* What you are asked to do: Where "degrees" occurs in a line of the entries below, copy that line.

[Supplied material]

Each path below is one point turned by a fixed rotation once a step. After each direction that follows a path, write how fast that rotation turns it, in degrees per step (0 if it stays still).
Each turn is a multiple of 5 degrees from 10 to 175, or 0.
Each row of a path follows its step; steps can be skipped.

step 3: [-12 -18  23 -10  -3   7   4  -3  16  11  -6   1 -27  16  -2  -6  -9 -18
  26 -19 -18   5   5 -12 -28   1 -34  15   9  11  -9   5 -17   1  17  25
 -14 -11   6  15  -5  -7  13  -3  25 -10 -11  16  11  12  -1   8  12  -7
  15 -16  -6 -26  24   3  10   5  26   6  26 -15  27   7 -10   9  -9   5
   4 -16   2 -23   1   0   8]
step 5: [  6  -7 -15  21 -16  36  12  -2  -8  -2   5   1 -16   8  10  -5  -6   1
  13 -22   3 -14   6  24 -10  21 -17  -2 -14  12   9  27 -11  16 -12   8
  -1   0 -10 -14   6  -6  16 -15  11   4  30  27  -8   5  -4  -4  -3   5
  12  14   9  22  -1 -20  29   8 -35 -11  -3 -11 -11 -23  -4   0  11   5
  27 -17  16  21  18  -2 -10]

[/Supplied material]

* Answer space:
Each path below is one point turned by a fixed rotation once a step. After each direction that follows a path, write how fast that rotation turns it, in degrees per step (0 if it stays still).
Each turn is a multiple of 5 degrees from 10 to 175, or 0.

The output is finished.